Below are the code and all the weights of a small trained network. Each question names an input and a target symbol and asks about switching units off, where a switched-off unit gives its printed mean instead of its output.

import numpy as np


def w(rows, s, z=0):
    codes = np.array(rows[::2]) - 128.0
    scale = np.full(codes.shape[1], s)
    scale[-1] = z or s
    return codes * scale


def f(y):
    return y / 2 * (1 + np.tanh(0.7978845608 * (y + 0.044715 * y**3)))


def softmax(a):
    e = np.exp(a - a.max(-1, keepdims=True))
    return e / e.sum(-1, keepdims=True)


def log_softmax(a):
    a = a - a.max(-1, keepdims=True)
    return a - np.log(np.exp(a).sum(-1, keepdims=True))


def net(x, mask):
    ids = ['ΓΔΞΩβεμστψ'.index(c) for c in x.split()]
    T = len(ids)
    res = E[ids] + P[:T]
    u = 0
    for l in range(3):
        q, k, v = (res @ M[l].T for M in (Q, K, V))
        z = softmax(np.where(np.tri(T) > 0, q @ k.T / 4**0.5, -1e9)) @ v
        res = res + np.where(mask[u], z, O[l][:, -1]) @ O[l][:, :-1]
        u += 1
        y = f(res @ A[l][:, :-1].T + A[l][:, -1])
        res = res + np.where(mask[u : u + 4], y, B[l][:, -1]) @ B[l][:, :-1]
        u += 4
    return log_softmax(res[-1] @ U[:, :-1].T + U[:, -1])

========================================

#### [Your instructions]
In full and without alteration, return the listing above.

#### [Task output]
Below are the code and all the weights of a small trained network. Each question names an input and a target symbol and asks about switching units off, where a switched-off unit gives its printed mean instead of its output.

import numpy as np


def w(rows, s, z=0):
    codes = np.array(rows[::2]) - 128.0
    scale = np.full(codes.shape[1], s)
    scale[-1] = z or s
    return codes * scale


def f(y):
    return y / 2 * (1 + np.tanh(0.7978845608 * (y + 0.044715 * y**3)))


def softmax(a):
    e = np.exp(a - a.max(-1, keepdims=True))
    return e / e.sum(-1, keepdims=True)


def log_softmax(a):
    a = a - a.max(-1, keepdims=True)
    return a - np.log(np.exp(a).sum(-1, keepdims=True))


def net(x, mask):
    ids = ['ΓΔΞΩβεμστψ'.index(c) for c in x.split()]
    T = len(ids)
    res = E[ids] + P[:T]
    u = 0
    for l in range(3):
        q, k, v = (res @ M[l].T for M in (Q, K, V))
        z = softmax(np.where(np.tri(T) > 0, q @ k.T / 4**0.5, -1e9)) @ v
        res = res + np.where(mask[u], z, O[l][:, -1]) @ O[l][:, :-1]
        u += 1
        y = f(res @ A[l][:, :-1].T + A[l][:, -1])
        res = res + np.where(mask[u : u + 4], y, B[l][:, -1]) @ B[l][:, :-1]
        u += 4
    return log_softmax(res[-1] @ U[:, :-1].T + U[:, -1])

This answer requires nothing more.